> [TASK DESCRIPTION]: Repeat only the lines below from the one containing "Change only the choice among 5" through the one containing "What do these", inclusive, exactly as written.

Stored entries
================================
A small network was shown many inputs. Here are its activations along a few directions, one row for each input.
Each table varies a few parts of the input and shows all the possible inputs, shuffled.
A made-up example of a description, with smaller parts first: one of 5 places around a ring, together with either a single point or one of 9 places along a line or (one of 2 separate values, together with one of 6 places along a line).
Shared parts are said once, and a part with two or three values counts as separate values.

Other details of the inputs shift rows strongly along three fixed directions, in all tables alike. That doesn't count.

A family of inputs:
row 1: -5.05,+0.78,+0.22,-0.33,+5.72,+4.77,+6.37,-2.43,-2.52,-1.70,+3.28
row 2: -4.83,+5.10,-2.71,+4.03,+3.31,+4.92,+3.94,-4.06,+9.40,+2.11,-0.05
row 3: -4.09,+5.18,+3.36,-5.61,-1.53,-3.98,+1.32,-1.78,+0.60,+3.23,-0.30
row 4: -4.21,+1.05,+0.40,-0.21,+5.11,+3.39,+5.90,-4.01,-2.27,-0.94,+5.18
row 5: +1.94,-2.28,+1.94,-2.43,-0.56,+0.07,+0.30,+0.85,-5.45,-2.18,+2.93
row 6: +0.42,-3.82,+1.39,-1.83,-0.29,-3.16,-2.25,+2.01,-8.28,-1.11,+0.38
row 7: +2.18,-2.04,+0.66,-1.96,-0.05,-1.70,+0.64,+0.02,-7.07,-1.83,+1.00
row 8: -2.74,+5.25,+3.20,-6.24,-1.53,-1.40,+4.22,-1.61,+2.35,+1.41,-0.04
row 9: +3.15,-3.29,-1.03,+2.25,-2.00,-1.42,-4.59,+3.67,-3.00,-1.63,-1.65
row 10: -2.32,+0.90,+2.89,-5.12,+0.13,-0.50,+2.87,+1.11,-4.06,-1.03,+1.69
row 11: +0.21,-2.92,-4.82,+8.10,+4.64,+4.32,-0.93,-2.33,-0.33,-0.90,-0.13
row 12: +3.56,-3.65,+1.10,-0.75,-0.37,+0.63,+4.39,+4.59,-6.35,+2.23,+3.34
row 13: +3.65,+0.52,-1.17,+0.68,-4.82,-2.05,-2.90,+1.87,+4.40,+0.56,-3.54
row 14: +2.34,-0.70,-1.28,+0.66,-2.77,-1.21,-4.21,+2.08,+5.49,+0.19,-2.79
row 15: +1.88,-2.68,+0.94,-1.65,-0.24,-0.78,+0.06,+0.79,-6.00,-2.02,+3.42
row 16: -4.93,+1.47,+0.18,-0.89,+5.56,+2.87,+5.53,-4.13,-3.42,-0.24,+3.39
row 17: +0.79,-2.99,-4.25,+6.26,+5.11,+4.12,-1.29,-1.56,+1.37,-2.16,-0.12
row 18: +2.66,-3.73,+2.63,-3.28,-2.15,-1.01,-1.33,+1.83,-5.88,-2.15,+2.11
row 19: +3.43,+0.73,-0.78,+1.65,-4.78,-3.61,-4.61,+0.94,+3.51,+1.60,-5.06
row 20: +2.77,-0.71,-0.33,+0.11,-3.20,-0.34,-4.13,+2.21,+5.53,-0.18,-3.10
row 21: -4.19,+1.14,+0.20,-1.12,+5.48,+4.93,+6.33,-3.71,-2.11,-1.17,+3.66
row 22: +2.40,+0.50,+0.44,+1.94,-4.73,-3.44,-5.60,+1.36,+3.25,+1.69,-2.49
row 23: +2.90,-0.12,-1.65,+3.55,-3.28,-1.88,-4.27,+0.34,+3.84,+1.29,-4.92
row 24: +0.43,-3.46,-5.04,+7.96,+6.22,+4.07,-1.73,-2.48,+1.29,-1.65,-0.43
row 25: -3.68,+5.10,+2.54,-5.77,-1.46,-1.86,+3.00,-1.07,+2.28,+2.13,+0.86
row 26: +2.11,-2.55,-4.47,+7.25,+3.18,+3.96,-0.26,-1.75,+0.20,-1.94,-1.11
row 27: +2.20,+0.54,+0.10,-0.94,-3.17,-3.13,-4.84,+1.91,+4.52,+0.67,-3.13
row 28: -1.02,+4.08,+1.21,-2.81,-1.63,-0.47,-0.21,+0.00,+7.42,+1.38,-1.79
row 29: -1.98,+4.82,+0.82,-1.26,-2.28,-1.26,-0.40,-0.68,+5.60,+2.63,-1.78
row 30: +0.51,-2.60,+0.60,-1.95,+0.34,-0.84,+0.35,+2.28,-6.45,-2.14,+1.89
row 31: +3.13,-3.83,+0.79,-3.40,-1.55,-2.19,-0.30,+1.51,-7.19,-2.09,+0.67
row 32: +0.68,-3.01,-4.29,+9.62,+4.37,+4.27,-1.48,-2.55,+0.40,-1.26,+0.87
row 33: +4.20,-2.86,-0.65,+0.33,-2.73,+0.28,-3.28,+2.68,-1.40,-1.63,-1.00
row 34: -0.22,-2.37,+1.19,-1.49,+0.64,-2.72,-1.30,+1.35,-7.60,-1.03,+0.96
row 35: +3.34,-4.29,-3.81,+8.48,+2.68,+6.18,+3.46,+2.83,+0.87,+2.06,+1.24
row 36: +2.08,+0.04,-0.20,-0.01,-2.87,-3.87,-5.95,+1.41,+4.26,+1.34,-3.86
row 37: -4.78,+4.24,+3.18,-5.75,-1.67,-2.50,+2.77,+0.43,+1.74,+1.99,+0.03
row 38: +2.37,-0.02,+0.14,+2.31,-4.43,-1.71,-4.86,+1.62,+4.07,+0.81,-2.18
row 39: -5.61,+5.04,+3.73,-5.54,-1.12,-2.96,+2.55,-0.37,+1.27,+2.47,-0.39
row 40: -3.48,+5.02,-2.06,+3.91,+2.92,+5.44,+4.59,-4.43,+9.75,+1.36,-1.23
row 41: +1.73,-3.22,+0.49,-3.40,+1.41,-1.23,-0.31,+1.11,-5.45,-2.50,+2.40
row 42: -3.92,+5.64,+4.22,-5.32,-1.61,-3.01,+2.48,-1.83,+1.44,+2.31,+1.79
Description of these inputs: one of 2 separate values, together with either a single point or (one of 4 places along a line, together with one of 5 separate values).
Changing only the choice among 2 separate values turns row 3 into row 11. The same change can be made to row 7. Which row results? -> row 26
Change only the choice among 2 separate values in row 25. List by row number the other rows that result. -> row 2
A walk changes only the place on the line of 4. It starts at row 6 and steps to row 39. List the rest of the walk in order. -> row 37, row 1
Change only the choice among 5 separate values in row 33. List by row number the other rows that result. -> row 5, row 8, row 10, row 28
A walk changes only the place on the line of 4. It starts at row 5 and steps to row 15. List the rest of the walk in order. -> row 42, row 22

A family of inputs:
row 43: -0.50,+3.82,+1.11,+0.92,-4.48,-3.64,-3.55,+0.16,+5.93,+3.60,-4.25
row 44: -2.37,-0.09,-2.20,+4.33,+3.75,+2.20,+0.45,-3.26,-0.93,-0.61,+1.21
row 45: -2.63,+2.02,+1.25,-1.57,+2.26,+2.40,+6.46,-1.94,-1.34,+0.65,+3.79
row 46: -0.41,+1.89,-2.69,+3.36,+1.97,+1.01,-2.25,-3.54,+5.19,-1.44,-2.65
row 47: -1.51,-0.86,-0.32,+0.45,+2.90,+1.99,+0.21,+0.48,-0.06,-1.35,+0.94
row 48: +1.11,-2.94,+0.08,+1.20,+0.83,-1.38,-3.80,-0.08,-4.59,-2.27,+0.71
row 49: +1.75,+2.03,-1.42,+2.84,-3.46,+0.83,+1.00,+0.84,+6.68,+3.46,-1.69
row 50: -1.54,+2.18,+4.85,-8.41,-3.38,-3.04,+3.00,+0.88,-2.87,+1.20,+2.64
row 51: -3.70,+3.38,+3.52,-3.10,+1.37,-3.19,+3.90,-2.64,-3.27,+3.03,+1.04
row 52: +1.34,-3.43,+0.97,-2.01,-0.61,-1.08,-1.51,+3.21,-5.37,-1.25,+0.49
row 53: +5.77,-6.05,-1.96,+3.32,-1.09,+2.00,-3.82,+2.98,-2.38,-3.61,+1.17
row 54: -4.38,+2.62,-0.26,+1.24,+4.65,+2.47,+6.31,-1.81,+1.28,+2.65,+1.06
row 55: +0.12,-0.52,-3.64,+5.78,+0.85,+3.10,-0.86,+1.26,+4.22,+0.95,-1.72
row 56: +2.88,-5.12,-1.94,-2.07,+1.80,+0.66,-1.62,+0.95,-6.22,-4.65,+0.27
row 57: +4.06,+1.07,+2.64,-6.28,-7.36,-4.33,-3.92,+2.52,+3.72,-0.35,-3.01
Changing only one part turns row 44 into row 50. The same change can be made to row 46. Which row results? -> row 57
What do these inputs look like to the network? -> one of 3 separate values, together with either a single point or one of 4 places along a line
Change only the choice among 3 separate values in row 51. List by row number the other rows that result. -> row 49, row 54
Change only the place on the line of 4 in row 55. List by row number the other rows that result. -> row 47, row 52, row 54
================================
> [EXPECTED OUTPUT]:
Change only the choice among 5 separate values in row 33. List by row number the other rows that result. -> row 5, row 8, row 10, row 28
A walk changes only the place on the line of 4. It starts at row 5 and steps to row 15. List the rest of the walk in order. -> row 42, row 22

A family of inputs:
row 43: -0.50,+3.82,+1.11,+0.92,-4.48,-3.64,-3.55,+0.16,+5.93,+3.60,-4.25
row 44: -2.37,-0.09,-2.20,+4.33,+3.75,+2.20,+0.45,-3.26,-0.93,-0.61,+1.21
row 45: -2.63,+2.02,+1.25,-1.57,+2.26,+2.40,+6.46,-1.94,-1.34,+0.65,+3.79
row 46: -0.41,+1.89,-2.69,+3.36,+1.97,+1.01,-2.25,-3.54,+5.19,-1.44,-2.65
row 47: -1.51,-0.86,-0.32,+0.45,+2.90,+1.99,+0.21,+0.48,-0.06,-1.35,+0.94
row 48: +1.11,-2.94,+0.08,+1.20,+0.83,-1.38,-3.80,-0.08,-4.59,-2.27,+0.71
row 49: +1.75,+2.03,-1.42,+2.84,-3.46,+0.83,+1.00,+0.84,+6.68,+3.46,-1.69
row 50: -1.54,+2.18,+4.85,-8.41,-3.38,-3.04,+3.00,+0.88,-2.87,+1.20,+2.64
row 51: -3.70,+3.38,+3.52,-3.10,+1.37,-3.19,+3.90,-2.64,-3.27,+3.03,+1.04
row 52: +1.34,-3.43,+0.97,-2.01,-0.61,-1.08,-1.51,+3.21,-5.37,-1.25,+0.49
row 53: +5.77,-6.05,-1.96,+3.32,-1.09,+2.00,-3.82,+2.98,-2.38,-3.61,+1.17
row 54: -4.38,+2.62,-0.26,+1.24,+4.65,+2.47,+6.31,-1.81,+1.28,+2.65,+1.06
row 55: +0.12,-0.52,-3.64,+5.78,+0.85,+3.10,-0.86,+1.26,+4.22,+0.95,-1.72
row 56: +2.88,-5.12,-1.94,-2.07,+1.80,+0.66,-1.62,+0.95,-6.22,-4.65,+0.27
row 57: +4.06,+1.07,+2.64,-6.28,-7.36,-4.33,-3.92,+2.52,+3.72,-0.35,-3.01
Changing only one part turns row 44 into row 50. The same change can be made to row 46. Which row results? -> row 57
What do these inputs look like to the network? -> one of 3 separate values, together with either a single point or one of 4 places along a line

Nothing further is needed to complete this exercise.